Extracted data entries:
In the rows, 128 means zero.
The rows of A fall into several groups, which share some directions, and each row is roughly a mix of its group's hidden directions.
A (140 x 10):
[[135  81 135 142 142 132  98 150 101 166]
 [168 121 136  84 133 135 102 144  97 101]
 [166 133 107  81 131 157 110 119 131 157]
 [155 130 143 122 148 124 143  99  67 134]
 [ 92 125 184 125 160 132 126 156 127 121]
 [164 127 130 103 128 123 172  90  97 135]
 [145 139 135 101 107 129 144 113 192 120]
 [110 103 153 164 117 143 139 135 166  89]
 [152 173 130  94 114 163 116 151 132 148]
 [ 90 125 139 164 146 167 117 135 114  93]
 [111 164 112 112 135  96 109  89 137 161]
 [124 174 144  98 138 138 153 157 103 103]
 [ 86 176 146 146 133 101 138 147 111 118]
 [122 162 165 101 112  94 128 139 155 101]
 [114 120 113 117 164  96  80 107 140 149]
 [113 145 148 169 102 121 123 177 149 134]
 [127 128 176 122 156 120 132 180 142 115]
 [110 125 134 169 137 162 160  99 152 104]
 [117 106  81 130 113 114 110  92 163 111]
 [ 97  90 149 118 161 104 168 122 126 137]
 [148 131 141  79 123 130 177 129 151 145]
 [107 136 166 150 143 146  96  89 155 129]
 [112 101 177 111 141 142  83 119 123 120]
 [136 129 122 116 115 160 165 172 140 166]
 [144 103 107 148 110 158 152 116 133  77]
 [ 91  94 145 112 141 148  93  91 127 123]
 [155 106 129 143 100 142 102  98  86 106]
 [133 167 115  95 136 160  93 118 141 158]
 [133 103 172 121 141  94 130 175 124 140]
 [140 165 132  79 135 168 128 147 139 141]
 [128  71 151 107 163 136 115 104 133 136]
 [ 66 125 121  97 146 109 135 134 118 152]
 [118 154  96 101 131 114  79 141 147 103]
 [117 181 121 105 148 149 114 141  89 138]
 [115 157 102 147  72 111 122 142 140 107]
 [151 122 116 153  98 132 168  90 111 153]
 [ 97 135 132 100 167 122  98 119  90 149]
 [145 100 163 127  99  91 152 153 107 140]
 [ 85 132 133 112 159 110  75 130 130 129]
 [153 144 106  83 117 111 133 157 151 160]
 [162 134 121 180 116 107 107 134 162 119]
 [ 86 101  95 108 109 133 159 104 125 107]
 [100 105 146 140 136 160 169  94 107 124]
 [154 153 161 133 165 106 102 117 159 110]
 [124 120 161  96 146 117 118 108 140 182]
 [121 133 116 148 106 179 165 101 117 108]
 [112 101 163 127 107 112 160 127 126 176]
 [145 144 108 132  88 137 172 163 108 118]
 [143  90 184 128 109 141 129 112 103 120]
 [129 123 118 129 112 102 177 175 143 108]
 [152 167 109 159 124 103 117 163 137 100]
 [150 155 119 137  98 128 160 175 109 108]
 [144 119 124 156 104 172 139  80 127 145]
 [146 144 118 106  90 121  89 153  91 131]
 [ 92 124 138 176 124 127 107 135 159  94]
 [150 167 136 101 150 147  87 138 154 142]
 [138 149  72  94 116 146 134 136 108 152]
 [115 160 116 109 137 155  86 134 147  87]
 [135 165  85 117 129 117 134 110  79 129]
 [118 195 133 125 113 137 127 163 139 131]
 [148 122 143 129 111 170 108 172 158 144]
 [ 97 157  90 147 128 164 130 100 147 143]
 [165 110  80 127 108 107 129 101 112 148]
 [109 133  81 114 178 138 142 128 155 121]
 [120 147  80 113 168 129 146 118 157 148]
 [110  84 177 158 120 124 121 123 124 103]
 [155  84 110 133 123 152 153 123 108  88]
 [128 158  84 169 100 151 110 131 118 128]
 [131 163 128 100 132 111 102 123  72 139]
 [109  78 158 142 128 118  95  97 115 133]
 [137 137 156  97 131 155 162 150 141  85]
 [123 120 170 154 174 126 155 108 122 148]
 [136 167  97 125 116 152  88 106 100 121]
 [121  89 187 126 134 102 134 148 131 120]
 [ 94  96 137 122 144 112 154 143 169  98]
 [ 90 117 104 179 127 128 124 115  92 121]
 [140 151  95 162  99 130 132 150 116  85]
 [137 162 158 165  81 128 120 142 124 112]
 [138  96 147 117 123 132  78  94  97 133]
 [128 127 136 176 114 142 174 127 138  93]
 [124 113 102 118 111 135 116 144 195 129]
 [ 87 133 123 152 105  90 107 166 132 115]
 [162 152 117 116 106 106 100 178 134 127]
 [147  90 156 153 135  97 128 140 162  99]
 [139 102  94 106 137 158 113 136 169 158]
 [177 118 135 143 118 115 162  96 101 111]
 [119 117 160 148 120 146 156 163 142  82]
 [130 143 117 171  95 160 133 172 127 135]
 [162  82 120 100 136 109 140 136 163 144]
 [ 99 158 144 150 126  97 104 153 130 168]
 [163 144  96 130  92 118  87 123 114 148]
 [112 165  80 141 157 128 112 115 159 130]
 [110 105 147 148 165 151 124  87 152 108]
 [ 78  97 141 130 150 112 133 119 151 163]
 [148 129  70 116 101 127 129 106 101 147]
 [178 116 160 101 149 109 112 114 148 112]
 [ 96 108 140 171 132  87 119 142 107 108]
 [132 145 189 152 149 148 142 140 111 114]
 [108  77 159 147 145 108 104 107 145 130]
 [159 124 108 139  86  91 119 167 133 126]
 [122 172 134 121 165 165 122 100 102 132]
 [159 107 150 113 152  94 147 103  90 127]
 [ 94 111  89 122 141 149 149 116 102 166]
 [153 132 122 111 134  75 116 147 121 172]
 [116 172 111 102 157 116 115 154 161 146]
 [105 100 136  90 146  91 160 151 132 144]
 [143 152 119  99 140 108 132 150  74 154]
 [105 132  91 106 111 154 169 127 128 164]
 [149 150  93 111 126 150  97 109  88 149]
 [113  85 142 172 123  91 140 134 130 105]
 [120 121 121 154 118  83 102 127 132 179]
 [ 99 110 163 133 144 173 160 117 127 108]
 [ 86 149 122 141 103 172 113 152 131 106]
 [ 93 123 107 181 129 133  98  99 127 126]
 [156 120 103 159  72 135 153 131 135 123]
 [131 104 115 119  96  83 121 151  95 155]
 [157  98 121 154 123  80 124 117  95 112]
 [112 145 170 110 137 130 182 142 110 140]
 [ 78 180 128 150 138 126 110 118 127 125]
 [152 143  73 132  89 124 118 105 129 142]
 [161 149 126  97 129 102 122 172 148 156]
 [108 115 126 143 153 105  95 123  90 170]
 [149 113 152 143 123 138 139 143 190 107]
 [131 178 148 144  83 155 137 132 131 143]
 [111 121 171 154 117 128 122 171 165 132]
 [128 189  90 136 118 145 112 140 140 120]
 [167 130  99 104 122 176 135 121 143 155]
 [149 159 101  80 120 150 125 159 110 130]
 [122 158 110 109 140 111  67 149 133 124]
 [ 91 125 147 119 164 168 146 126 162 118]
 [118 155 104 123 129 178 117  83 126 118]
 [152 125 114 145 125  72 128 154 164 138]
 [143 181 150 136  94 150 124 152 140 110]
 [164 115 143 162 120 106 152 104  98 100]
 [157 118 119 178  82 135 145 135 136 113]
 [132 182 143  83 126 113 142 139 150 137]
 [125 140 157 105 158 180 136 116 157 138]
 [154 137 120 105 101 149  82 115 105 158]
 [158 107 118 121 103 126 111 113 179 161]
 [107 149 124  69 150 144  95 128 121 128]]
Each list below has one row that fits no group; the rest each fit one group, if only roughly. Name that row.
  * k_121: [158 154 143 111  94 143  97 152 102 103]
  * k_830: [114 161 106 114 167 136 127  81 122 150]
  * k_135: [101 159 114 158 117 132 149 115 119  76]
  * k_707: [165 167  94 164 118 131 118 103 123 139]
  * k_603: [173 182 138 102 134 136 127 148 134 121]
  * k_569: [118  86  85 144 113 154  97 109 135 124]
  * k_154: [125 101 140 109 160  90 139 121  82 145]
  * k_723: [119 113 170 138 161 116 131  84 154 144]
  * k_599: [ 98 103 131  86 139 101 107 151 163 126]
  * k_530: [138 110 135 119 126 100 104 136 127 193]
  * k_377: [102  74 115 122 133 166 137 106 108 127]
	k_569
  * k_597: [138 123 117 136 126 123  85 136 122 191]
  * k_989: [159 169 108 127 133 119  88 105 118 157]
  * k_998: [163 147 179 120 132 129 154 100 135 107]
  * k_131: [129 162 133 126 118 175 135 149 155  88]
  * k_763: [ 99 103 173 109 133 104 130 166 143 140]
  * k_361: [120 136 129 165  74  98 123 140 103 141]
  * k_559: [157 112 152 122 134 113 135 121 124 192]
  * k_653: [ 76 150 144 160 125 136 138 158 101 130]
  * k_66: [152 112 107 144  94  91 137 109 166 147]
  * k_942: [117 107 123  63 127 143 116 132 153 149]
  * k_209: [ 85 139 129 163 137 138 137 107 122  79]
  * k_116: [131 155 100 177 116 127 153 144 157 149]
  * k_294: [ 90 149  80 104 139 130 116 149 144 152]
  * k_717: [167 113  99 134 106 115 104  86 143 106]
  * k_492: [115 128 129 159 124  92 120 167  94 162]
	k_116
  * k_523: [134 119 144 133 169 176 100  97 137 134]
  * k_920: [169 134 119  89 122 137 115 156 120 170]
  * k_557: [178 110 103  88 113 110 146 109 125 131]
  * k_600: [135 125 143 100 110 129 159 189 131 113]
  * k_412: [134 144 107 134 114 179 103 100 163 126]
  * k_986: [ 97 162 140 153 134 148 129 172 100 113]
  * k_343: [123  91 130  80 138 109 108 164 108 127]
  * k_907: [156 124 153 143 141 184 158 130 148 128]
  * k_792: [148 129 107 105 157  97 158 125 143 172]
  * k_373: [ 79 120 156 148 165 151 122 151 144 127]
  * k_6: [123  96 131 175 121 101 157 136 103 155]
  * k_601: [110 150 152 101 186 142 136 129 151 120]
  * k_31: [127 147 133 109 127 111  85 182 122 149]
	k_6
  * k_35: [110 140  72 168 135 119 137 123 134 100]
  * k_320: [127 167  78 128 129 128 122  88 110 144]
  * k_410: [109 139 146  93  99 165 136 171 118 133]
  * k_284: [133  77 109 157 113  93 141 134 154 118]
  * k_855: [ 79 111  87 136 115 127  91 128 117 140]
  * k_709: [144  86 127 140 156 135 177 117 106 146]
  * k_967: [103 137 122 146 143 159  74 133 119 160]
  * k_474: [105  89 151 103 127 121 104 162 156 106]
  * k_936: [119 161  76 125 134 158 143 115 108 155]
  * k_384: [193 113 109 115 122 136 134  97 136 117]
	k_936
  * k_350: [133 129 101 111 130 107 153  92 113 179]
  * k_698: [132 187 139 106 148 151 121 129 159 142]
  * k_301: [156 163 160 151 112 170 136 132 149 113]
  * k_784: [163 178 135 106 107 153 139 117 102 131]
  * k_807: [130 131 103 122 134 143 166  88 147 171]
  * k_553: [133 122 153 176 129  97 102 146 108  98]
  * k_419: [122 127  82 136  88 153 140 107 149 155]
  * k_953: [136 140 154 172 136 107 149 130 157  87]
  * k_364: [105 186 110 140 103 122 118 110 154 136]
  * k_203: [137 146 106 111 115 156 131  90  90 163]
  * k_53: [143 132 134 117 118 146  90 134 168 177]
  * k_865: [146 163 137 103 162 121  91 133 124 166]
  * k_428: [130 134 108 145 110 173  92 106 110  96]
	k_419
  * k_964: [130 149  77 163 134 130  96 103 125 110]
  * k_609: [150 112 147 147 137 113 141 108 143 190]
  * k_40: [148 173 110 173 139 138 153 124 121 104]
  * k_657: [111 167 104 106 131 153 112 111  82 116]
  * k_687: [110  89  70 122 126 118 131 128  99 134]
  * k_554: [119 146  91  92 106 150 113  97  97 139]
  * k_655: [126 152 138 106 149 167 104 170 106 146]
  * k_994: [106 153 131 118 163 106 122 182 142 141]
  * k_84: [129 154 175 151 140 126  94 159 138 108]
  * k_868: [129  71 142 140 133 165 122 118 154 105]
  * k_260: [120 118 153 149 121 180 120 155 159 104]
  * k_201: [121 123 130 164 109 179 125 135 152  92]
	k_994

◆ Work to complete: Could you report how many lines of the entries include the word "roughly"? Only the number is needed.

◆ Finished exercise: 2